BEGIN
In the rows, 128 means zero.
A single turn carries every row of the set below to another of its rows. Some are shown first; where does it send the rows asked next?
nodav: [153 113 127 143 138 149 127 177 136 116 177 152  68 144  91 126 118 130]
Vod: [136 131 110 125 173 126 121 131 112 113 138 138  96 135 135 143 117 108]
tumal: [147 116 136 141 143 124 125 173 154 125 169 153  69 142  92 126 125 129]
Fis: [152 128 134 134 141 136 125 172 132 119 170 153  58 145  88 119 117 129]
Zok: [142 117 126 144 137 136 118 180 140 117 181 155  76 151  94 122 137 133]
deda: [133 165 125 115 123 149 117 172 146 124 160 114  85 142 132 135 140 109]
mup: [152 107 139 126 130 139 135 124 143 120 179 109  95 144 134 151 126 142]
geb: [121 112 164 114 126 149 108 133 125  99 150 135  79 159 116 156 106 103]
Zolav: [143 125 135 151 151 135 120 167 145 125 172 150  86 145  84 114 124 120]
fid: [130 157 124 113 126 150 125 169 155 131 166 120  82 144 137 134 143 116]
kur: [146 135  95 117 166 134 123 136 115 112 132 139  98 155 130 131 120 117]
Pebe: [149 132  91 112 170 129 117 138 124  97 144 131  89 141 124 147 126 121]
Zari: [156 129 136 153 140 136 122 177 157 125 173 160  78 149 106 126 121 118]
zesa: [130 113 155 109 111 154 106 136 140 102 151 134  69 152 130 148 108  98]
pid: [138 110 161 111 131 149  98 126 139 119 142 137  86 164 129 159 116 100]
Doka: [129 119 166 118 116 151 115 146 137 105 130 133  75 164 117 157 121 105]
nileb: [158 126 134 146 142 140 137 179 143 120 168 158  85 150  94 126 114 130]
Miro: [143 142 104 121 176 132 122 139 121 100 141 145  96 153 136 129 124 111]
zepa: [137 100 119 138 121 143 128 173 111 110 166 119 117 165 133 130 114 111]
gito: [135 100 112 139 130 143 127 172 116 120 170 118 118 167 127 131 116 109]
tute: [162  97 135 120 140 140 139 131 148 110 175 114  92 130 135 153 133 128]
nitul: [134 114 118 135 127 139 128 175 116 104 174 120 119 170 138 136 118 107]
kirug: [135 114 154 113 117 157 106 142 131  95 137 123  65 163 120 146 118  96]
gopig: [152 132 102 117 178 128 117 136 117 108 149 124  93 155 136 142 118 117]
luf: [126 107 163 107 125 148 105 136 138 120 139 131  82 164 120 159 118 107]
kevuf: [132 162 128 114 125 155 120 159 148 113 167 114  82 143 121 126 147 107]
dori: [156 110 138 127 138 148 132 127 149 118 176 114  95 134 132 155 135 143]
rul: [135 111 158 124 130 148 104 134 135  87 144 133  65 159 116 157 120 100]
relaf: [144 132 100 123 163 120 111 138 108 119 148 151 108 153 129 136 124 121]
meki: [165 108 134 124 138 139 128 119 153 115 176 110  92 138 127 152 128 131]
mitus: [131 108 160 117 123 160 108 137 135 102 144 139  79 158 123 166 113 100]
fud: [138 120  92 111 173 135 120 142 124  99 139 143  91 149 121 138 115 112]
Kes: [140 138 100 118 161 129 127 129 126 100 134 139 105 145 125 149 117 123]
Dem: [148 132 140 150 130 136 111 170 150 131 176 164  77 146 101 127 122 116]
baded: [140 141 102 121 159 124 118 130 108 105 148 147 108 148 131 137 120 123]
mon: [129 107 115 138 130 143 131 177 104 116 169 112 105 160 124 135 114 105]
Lep: [139 100 117 132 132 143 126 179 104 111 171 125 113 166 126 140 119 107]
buvim: [159 111 136 129 138 142 129 123 147 118 176 115  93 134 142 159 136 133]
suto: [133 110 173 107 123 146 107 141 136 104 146 141  83 146 118 146 122  94]
tesat: [156 130 134 144 133 127 121 174 147 120 172 154  75 145  87 128 125 129]
zozam: [128 161 121 118 118 155 117 162 143 126 159 122  73 144 129 128 145 106]
furu: [135 163 131 109 115 149 114 167 142 125 168 120  86 145 128 130 141 108]

Zari moves to luf
kevuf moves to tute
Now find these:
Zolav moves to suto
gito moves to furu
relaf moves to Dem
deda moves to dori
tumal moves to geb
mitus moves to kur
Doka moves to Kes
zozam moves to meki
Pebe moves to nodav
mup moves to nitul
Zok moves to zesa
Fis moves to rul

A single turn carries every row of the set below to another of its rows. Some are shown first; where does it send the rows asked next?
Kuve: [125 125 114 146 122 138 129 119 141 129 121 115 114 129 136 169 102 110
 118 143 138 133 116 108 147  98 123 124  92 129 120 108 118 136 144 134
 142 115]
kep: [101 120 130 162 130 139 147 132 129 114 140 142 138 105 119 115 119 129
 109 108 127 139 128 125 128 154 140 122 128 138 129 138 124 123 112 148
 106 139]
fozim: [161 122 129 114 125 113 145 144 145 116 138 114 133 124 112 148 127  88
 124 142 151 122 113 110 118 120 121 136 152 116 149 118 123 120 111 131
 142  91]
ginol: [128 122 142 120 142 113 121 102 106 139 107 160 146 104 112 105 153  91
 125 109 134 126 127 125 126 125 107 120 136 136 143 133 112 120 135 139
 144 133]
megig: [118 131  93 130 115 134 159 135 105 139 142 143 152 131 152 129 134 137
 122 118 113 119 149 111 127 114 110  97 134 118 134 116 135 125 150 132
 132 130]
Reg: [153 151 134 127 136 117 152 108 136 109 107 108 138 119 120 119 131 110
 151 160 151 132  98 115 139 127 110 145 143 139 130 136 119 132 131 158
 131 119]
bibe: [136 123 130 118 136 146 137 148 153 143 112 111 107 132 158 136 130 141
 130 149 129 118 128 124 127 113 133 119 123 162 117 102 132 141 133 119
 151 103]
pebom: [139 128 123 129 111 124 137 132 130 111 136 123 133  92 121 122 130 117
 120 138 111 161 114 130 152 130 132  90 117 122 111 142 128 132 161 140
 110 128]
kade: [126 128 102 145 121 138 131 123 139 134 123 114 112 127 138 163 100 114
 117 144 135 130 119 105 144  99 126 127  97 133 111 111 127 138 148 139
 147 112]
Duv: [142 127 127  98 106 138 106 111 122 132 117 106 123 152 115 141 115 111
 124 138 106 129 105 135 145 113 120 128 148 146 145 139 135 165 116 142
 145 124]
rig: [138 138 145 136 124 143 130 127 147 117 141 134 153 123 146 133 117 124
 128 133 136 110  97 113 130 121 100 139 155 144 151 129 104 123 111 166
 135 100]
lafo: [116 133 114 133 150 130 150 141 146 137 108 127 116 128 127 135  94 145
 116 129 157 125 136 115 122 113 150 138 113 145 138 112 134 154 118 156
 141 116]
Dezuf: [144 129 108 141 132 118 136 139 136 125 139 121 147 134 150 109 156 118
 139 133 123 149 131 120 115 161 101  98 131 108 126 148 134 134 145 137
 143 129]
piges: [152 149 136 123 137 124 158 112 135 110 100 107 131 117 120 124 132 115
 150 160 151 138  96 119 141 118 110 140 140 133 136 136 112 130 133 153
 127 119]
ler: [139 124 136 120 137 148 137 150 147 143 107 111 106 134 160 139 137 136
 132 150 132 118 125 124 130 108 139 119 129 157 119  99 127 135 130 121
 139 105]
tuzus: [123 126 142  99 129 138 128 118 120 131 123 102 127 163 109 133 120 131
 119 129 140 123 103 138 142 106 116 122 152 137 140 141 143 146  95 138
 161 129]
tese: [125 140 112 132 142 117 156 137 121 126 124 144 159 130 151 114 146 148
 133 127 106 127 153 120 138 137 106 121 116 118 122 134 135 162 144 119
 141 119]
Nus: [134 105 151 126 136 127 151 162 156 132 145 131 137 122 115 111 154 119
 118 115 112 139 115 131 118 146 136  96 127 130 131 121 146 121 132 124
 143 123]
sono: [123  93 118 126 145 114 103 124 126 136 108 142 114 101 127 124 126 128
 106 104 113 140 121 142 128 133 134  99 128 147 114 139 121 147 142 113
 128 111]
kub: [163 121 123 110 121 112 142 136 146 115 140 112 140 123 112 142 121  92
 122 143 149 120 112 108 116 122 115 138 159 124 146 118 129 116 116 133
 140  95]
lek: [121 117  84 124 133 111 141 130 118 130 136 142 163 134 118 123 135 141
 141 126 133 136 152 126 122 136 118 121 114 123 138 103 136 139 146 116
 130 137]
limi: [146 130 128 109 120 136 123 111 100 127 118 119  97 159 121 146 107 122
 130 130 138 122 121 133 137 110 136 133 150 136 133 149 159 145 118 136
 151 125]
gek: [140 120 128 107 126 145 103 134 118 119 111 125 117 151 120 145 104 133
 108 139 121 123 119 138 140 103 118 135 138 128 146 154 139 142 113 135
 175 118]
faz: [138 134 146 141 126 147 128 126 147 120 140 138 141 127 147 139 118 123
 132 132 131 113  95 115 132 121 103 146 152 142 157 125  99 125 110 161
 125 104]
Vaz: [125 132 137 125 121 152 108 119 103 125 109 120 127 156 114 144 116 118
 142 136 136 120 113 144 129 111 131 124 133 152 144 142 135 157 117 144
 173 125]
vudo: [144 109 137 117 123 125 126 136 132 118 154 154 151 111 114 133 124 116
 107 124 121 137 140 123 135 107 119 120 115 112 134 110 141 104 159 114
 130 135]
tulaf: [135 139 137 130 139 120 163 116 119 107 130 150 140  96 119 118 132 117
 128 127 138 148 151 126 124 126 137 138 120 127 124 143 148 160 146 126
 110 137]
mos: [129 132 123 122 119 137 106 119 105 126 120 110 121 150 117 136 122 104
 111 139 136 119 124 129 153 118 127 135 144 130 138 149 131 151  86 156
 156 131]
pasir: [111 101 127 125 151 119 125 123 122 150 112 146 116 109 121 118 130 131
 110  95 141 139 113 141 121 117 133  74 125 140 127 133 126 133 145 144
 146 128]
sifo: [118 130 154 146 135 161 146 146 118 126 130 154 161 107 141 109 153 124
 125 125 111 118 134 129 118 110 129 121 136 145 131 125 129 123 144 133
 134 136]
fuf: [122 129 116 131 153 131 155 143 150 134 104 130 113 127 130 140 100 141
 111 131 155 128 131 116 119 110 149 142 116 135 145 118 131 160 115 155
 135 116]
zosas: [130 122 133 113 132 110 130 104  98 136 118 154 141  99 115 117 138  95
 119  98 121 124 119 119 124 113 116 126 162 132 125 144 126 129 140 117
 117 108]
ludu: [131 124 111 135 123 110 137 138 132 123 125 123 157 140 127 111 117 132
 133 110 117 141 142 118 104 173 114 109 145 127 149 128 126 122 136 127
 118 126]
Navi: [118 137 101 146 127 120 137 141 117 121 142 122 168 130 137 117 117 142
 131 113 130 143 112 119 125 134 110  96 148 105 126 146 128 122 151 144
 116 119]
Sizu: [117 109 127 151 147 114 129 118 113 146 104 142 103 112 132 122 133 104
 102  96 118 128 128 121 133 133 135  96 122 131 106 146 130 134 135 133
 144 121]
Duzu: [132 114 140 102 151 113 117 110 119 132 134 165 146  96 127 111 149 117
 113 108 136 133 114 134 132 109  96 121 146 123 134 151 120 132 133 127
 139 113]

sono moves to zosas
tese moves to ludu
Now find these:
Reg moves to lafo
mos moves to Vaz
faz moves to ler
tulaf moves to kep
END
Each line that holds the word "Pebe" should be extracted from the records.

Pebe: [149 132  91 112 170 129 117 138 124  97 144 131  89 141 124 147 126 121]
Pebe moves to nodav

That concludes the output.